Input data -
The views of a scene show one set of named points, each view turned or mirrored, shifted and resized as a whole, with a little noise and some points left out.
(in the rows, 100 means zero)

Scene 1
View 1
vab:  81 101 128 102 105 112 103  99 109  71 122 124 106  94  87  99 104
zokir: 101 110 111  99  94 105 113  98 103  77 117 103 100 104  94  97  99
zut: 105  95 138 113 113  99 103 100 100  84 106 103 121 122  74 102  97
Tok:  95 101 114 100  94 106 101 107 107  80 114 108 121 106  89  90 100
luki:  82 110  89  96  68 116  90 134 119  56 124 129 139  71 114  77 113
gof:  99 118 104  95  83 106 112 102 105  76 117 108 100  98 100  95 100
kan: 101 102 117 112  87 101  99 121 108  73 108 108 137 108  94  89 108
Nelu: 121 100 137 126 109  84 110 101  94  91  89  88 129 138  74 106  99
gen: 102 102 104  80 101 111 105  92 107  87 113 102 109 117  83  83  88
nim: 102 110 118  94 104 109 116  82  99  83 112  99  90 112  81 101  91
Vebo: 121  97  97  94  87 100 100 115 105  96 100  84 145 126  86  70  86
vire: 111 109 130 104 112 100 123  76  95  91 107  91  83 125  76 114  91
View 2
luki: 109  82 103 134 103  81 113  95  90 106  87  66 102 105 115 116  81
gof: 111  97 105 118  98  97  94  92  97 100 111  97 111  96 109 113 101
nim: 107 103 103 112  99 103  82  92 100 101 112 117 110  90 102 113 123
kan: 109  92 100 112 108  89 104  93 109 116  88  90 107 109 118 106 105
Nelu: 108 104  94  85 111  99  91  88 126 124  98 119 118 111 121  99 129
gen: 109  93 117 120 103  99  95  94 106 105 109 107 109 104  98 116 118
vab: 100  93  91 121 101  94  92  92  94 108  90 101  96  91 102 108 114
Tok: 107  92 104 115 106  92  97  92 106 112  97  99 106 104 107 110 111
Vebo: 117  92 125 105 113  95 110  93 123 119 109 101 119 123 112 111 113
zokir: 105  99  97 111 103 101  86  92 104 108  99 113 105  95 103 108 123
vire: 106 108  97  99 100 109  77  91 109 105 115 131 115  89 107 107 129
View 3
gof: 112  95  99 119  95  97  97  97  95 103 104 111  96  96 111  92  85
gen: 113  94  88 119  95  89 104  84  94  87 114 101  96  97 113  89  89
vab: 113 107 105 116 112 107 105  95  96  99 118 105  97  91  99  95  91
luki: 104 113 123 108  98  99  90  86  88 121  83 102  85  69 124  92  96
Vebo:  88  83  76 108  88  78 109  77 101  88  96 101  98  90 121  95 100
Tok: 102  99  95 111 103  95 103  89  98  98 108 103  96  90 108  94  92
kan:  90  99  96 108 106  98 104  89 101 105 100 106  99  83 110 104 100
zokir: 108  95  92 117 101  98 100  99  98  97 111 111  97  98 108  93  87
Nelu:  83  81  68 109 109  91 117  95 114  89 111 110 111 105 101 112  99
zut:  96  95  85 111 113  98 114  90 106  89 119 103 106  96  98 103  96
View 4
zokir: 112  99 103 100 101 108  95 111 111 112  91  98  90  98 100 105  98
nim: 114  88  99  97  96 110 100 102 110 106  85  93  87 106  98 117  94
zut: 102  93 104  98 106 110 105  90 103  98  86  86 103  94 104  97 101
vab: 110  95 103  97 107 109 100  99 109 125  95  83  84  95 110  96 100
vire: 115  81 104 100  94 113 101  92 102  95  74  91  92 108  90 122  98
gof: 113 102 101 101  99 105  93 119 116 116  96 101  87 100 100 103  96
Nelu:  99 100 110 104 103 106 105  87  98  77  74  96 115  97  94  98 104
gen: 102  94  97  91 100 110 101 110 126 101  96  95  90  97 106 108  93
Vebo:  94 110  98  95 103 108 106 116 129  78  96 109 112  92 102  92  94
kan: 101 113 106 102 110 102  97 107 108 108  97  98 104  89 108  83 102
luki: 103 123 103 101 112 100  91 134 121 135 120 103  89  86 119  73  99
View 5
kan: 119 120  71 110  94 103  92  98 105  89  97 105  95  93  81  89 102
zokir: 110 115  84  96  94 101 100 106 114  96  93  94  88 104  92  94 125
zut: 115 134  67  91  83 102 103  88 115  89  87  86  97 109 100  93 108
Nelu: 117 160  72  90  78  93  97  85 112 104  91  96  94 106 111  84 104
Tok: 114 112  78 100  96 104  98 106 106  95  91  93  95 104  87  97 113
Vebo: 123 138  95 105 101  96  94 103  92 112  93  97 112 107  94  94  90
vab: 109  99  68  93  91 108  99 101 115  81  92  87  89 106  87 100 123
vire: 101 125  87  66  76  98 113 101 126  98  82  71  80 120 123  99 145
luki: 117  80  80 124 111 111  89 115 101  86 102 115  94  84  54  96 106
nim: 106 118  91  83  89 100 106 106 116  98  90  81  89 112 106  97 133
gen: 115 114  92  93  98 100 104 107 106 102  88  81 103 112  97 101 116
gof: 111 106  94 101  99  99 100 112 110 100  95 100  88  99  87  93 126
View 6
Vebo:  97 102 107 106 102 101 114 102  84 105  88  99  95  98  89 109 105
Nelu: 101  95 106 103 124 101  96  92  94  92  93 112  86  97  92 113  95
Tok: 104  92 106  99  93  99 105  97  96  96  99 104  90 104  98  96 100
zut: 109  90 109 101 110  96  96  95  98  86  97 107  88 101 100 108  99
zokir:  96  85 107  98  96  99  97 100 103  99 101 107  88 104  96  93 102
luki: 104 105 106  99  64 107 115  96  90 105 105 100  86 113 104  79  92
vab: 107  86 108  98  91  97  96  99 105  89 106 108  89 107 105  90 100
gen: 100  85 107 100  95  94 106 107  99  97  94 101  96 101  96  99 110
vire:  94  75 107  97 117  93  86 103 110  91  95 112  89  98  91 102 108
gof:  94  87 105  96  88 100  99 103 103 103 100 107  89 105  93  89 104
kan: 104 102 107 102  93 103 104  92  93  97 101 106  85 105  99  98  92
nim:  97  76 107  97 104  93  93 104 107  95  96 108  91 101  95  96 110

Which points are out of place in each view (at most two, in the order of its rows)? Write none if all are in place.
view 1 | none
view 2 | zokir
view 3 | none
view 4 | none
view 5 | vire
view 6 | none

Problem requirements - Your task is to quote the lines above, beginning with the first and ending with the one that holds "Nelu: 121 100".

Answer space -
The views of a scene show one set of named points, each view turned or mirrored, shifted and resized as a whole, with a little noise and some points left out.
(in the rows, 100 means zero)

Scene 1
View 1
vab:  81 101 128 102 105 112 103  99 109  71 122 124 106  94  87  99 104
zokir: 101 110 111  99  94 105 113  98 103  77 117 103 100 104  94  97  99
zut: 105  95 138 113 113  99 103 100 100  84 106 103 121 122  74 102  97
Tok:  95 101 114 100  94 106 101 107 107  80 114 108 121 106  89  90 100
luki:  82 110  89  96  68 116  90 134 119  56 124 129 139  71 114  77 113
gof:  99 118 104  95  83 106 112 102 105  76 117 108 100  98 100  95 100
kan: 101 102 117 112  87 101  99 121 108  73 108 108 137 108  94  89 108
Nelu: 121 100 137 126 109  84 110 101  94  91  89  88 129 138  74 106  99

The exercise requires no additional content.